[Exercise details] Filter the listing below, keeping every line that holds "directions".

[The records]
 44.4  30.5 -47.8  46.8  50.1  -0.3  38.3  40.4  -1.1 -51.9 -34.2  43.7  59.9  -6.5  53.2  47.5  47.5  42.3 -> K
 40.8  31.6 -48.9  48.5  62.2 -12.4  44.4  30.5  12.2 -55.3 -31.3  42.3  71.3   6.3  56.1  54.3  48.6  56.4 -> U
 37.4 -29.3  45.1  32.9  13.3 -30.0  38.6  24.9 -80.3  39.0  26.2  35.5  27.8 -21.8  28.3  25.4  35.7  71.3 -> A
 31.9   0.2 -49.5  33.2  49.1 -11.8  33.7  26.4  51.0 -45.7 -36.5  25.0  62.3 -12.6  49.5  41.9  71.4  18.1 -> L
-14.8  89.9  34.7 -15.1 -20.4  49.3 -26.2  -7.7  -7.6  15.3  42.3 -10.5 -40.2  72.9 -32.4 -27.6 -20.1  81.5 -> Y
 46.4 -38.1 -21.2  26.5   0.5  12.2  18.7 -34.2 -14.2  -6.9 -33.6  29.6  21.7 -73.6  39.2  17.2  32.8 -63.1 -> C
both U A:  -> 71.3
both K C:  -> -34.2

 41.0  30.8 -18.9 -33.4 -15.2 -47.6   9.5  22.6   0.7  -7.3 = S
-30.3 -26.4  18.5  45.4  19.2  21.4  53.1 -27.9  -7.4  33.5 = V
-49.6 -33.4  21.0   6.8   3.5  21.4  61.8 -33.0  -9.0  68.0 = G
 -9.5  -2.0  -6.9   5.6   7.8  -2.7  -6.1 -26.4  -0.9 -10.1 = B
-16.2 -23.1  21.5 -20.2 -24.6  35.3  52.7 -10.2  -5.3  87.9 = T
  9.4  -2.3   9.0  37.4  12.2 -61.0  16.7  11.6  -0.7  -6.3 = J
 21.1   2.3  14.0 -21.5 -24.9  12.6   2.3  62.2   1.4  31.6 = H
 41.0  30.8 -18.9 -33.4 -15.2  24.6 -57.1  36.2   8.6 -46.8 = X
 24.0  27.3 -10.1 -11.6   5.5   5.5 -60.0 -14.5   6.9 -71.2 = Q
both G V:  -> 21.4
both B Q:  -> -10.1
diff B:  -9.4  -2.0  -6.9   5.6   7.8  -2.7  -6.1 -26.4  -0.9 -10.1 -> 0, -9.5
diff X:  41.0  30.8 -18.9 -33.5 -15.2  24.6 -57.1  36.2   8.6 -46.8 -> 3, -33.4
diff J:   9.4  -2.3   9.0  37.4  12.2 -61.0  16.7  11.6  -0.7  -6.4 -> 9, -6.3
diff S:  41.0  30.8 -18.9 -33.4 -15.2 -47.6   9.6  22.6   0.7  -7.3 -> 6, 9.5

--

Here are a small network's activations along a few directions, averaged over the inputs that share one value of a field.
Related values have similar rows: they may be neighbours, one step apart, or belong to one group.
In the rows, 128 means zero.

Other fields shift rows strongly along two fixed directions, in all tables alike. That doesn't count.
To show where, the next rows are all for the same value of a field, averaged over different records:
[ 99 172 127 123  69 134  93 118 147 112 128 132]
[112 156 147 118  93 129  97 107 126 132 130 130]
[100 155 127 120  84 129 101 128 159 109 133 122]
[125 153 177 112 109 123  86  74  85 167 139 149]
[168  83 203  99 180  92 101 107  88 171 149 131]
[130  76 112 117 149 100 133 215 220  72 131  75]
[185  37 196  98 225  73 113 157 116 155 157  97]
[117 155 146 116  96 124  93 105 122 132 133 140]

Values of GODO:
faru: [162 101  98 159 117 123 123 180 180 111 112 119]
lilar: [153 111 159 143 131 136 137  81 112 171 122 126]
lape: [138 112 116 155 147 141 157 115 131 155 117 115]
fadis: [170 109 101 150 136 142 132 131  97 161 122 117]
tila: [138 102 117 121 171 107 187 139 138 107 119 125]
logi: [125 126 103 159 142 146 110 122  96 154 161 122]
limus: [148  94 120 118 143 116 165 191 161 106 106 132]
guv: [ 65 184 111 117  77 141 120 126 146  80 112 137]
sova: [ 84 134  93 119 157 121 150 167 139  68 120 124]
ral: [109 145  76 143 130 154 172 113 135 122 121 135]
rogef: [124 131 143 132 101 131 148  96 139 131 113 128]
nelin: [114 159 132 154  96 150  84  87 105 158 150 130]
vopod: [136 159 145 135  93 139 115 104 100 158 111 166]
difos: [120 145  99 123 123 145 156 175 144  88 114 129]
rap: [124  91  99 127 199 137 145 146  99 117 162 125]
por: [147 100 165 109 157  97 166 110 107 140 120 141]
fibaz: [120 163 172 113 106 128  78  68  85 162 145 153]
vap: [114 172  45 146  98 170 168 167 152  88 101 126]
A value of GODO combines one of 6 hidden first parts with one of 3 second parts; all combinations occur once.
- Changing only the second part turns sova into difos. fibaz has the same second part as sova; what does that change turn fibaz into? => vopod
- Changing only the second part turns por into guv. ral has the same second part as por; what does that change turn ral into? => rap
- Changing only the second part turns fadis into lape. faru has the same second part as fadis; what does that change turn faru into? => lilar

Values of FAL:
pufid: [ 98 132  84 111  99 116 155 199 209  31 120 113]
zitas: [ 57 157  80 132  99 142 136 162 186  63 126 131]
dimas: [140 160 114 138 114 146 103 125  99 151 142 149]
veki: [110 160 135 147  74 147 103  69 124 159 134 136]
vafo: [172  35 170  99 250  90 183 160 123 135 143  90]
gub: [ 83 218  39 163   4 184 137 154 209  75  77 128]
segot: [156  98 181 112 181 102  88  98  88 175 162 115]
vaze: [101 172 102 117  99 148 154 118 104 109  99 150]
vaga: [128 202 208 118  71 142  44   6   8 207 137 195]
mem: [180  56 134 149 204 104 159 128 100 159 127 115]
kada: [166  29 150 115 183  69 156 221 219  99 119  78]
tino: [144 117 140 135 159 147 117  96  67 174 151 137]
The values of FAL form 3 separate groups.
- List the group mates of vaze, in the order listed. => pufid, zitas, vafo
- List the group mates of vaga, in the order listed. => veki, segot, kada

---

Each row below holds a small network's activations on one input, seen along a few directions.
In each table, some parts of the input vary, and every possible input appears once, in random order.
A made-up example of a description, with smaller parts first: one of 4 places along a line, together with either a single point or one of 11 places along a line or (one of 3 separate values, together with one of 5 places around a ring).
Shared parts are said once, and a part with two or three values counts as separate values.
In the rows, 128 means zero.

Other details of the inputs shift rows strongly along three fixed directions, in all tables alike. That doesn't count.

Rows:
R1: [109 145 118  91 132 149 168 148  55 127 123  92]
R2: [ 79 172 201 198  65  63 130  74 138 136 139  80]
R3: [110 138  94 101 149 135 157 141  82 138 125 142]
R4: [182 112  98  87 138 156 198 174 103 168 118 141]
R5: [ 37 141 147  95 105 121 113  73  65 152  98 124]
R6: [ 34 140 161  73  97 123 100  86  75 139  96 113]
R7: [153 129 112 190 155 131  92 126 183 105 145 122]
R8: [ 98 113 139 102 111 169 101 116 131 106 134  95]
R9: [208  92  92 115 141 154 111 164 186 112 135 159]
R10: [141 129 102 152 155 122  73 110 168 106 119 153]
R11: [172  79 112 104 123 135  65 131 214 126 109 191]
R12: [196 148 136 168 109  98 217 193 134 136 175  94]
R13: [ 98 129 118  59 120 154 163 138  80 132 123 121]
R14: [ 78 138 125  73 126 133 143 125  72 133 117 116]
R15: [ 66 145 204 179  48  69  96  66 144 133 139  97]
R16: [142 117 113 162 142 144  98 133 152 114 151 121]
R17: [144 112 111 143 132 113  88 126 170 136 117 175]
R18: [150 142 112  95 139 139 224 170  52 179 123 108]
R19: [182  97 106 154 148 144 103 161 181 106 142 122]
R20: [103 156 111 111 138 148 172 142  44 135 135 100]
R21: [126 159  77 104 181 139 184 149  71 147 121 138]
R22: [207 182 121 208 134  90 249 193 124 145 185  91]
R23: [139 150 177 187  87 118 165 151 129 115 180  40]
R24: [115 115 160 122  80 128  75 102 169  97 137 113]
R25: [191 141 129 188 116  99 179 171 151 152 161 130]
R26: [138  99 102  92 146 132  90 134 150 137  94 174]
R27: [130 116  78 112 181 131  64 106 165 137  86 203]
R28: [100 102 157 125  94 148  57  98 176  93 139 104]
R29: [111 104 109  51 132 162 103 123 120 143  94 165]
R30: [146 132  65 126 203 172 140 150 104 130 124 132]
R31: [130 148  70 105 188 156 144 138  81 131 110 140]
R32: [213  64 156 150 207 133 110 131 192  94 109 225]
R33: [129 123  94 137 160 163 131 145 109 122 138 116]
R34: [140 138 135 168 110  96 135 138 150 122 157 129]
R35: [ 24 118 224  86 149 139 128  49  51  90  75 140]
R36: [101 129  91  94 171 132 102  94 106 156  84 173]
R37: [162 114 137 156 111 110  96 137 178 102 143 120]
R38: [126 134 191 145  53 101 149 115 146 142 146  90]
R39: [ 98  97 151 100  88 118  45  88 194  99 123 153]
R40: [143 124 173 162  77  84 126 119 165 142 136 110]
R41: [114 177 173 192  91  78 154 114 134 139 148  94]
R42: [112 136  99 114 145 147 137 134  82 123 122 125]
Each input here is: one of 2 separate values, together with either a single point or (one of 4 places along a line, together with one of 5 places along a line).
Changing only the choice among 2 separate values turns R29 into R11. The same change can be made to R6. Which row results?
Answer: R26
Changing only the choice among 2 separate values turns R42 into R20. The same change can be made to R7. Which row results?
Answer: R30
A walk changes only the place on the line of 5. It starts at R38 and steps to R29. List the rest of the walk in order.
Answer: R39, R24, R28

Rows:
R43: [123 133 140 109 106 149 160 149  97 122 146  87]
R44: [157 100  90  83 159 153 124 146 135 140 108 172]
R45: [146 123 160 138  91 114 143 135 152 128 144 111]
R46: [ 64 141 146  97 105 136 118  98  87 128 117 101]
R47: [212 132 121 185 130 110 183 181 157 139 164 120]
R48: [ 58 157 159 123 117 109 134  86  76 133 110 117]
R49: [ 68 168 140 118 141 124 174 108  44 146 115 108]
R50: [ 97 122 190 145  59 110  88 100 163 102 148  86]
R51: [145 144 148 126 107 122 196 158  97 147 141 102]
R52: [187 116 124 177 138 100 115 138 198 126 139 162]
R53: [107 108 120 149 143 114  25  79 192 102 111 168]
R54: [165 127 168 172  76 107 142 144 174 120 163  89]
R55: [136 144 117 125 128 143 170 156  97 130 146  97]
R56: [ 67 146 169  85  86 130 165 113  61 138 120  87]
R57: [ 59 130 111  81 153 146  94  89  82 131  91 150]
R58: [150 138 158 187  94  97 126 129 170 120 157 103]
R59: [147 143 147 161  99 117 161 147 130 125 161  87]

[Response to this task]
Here are a small network's activations along a few directions, averaged over the inputs that share one value of a field.
Other fields shift rows strongly along two fixed directions, in all tables alike. That doesn't count.
Each row below holds a small network's activations on one input, seen along a few directions.
Other details of the inputs shift rows strongly along three fixed directions, in all tables alike. That doesn't count.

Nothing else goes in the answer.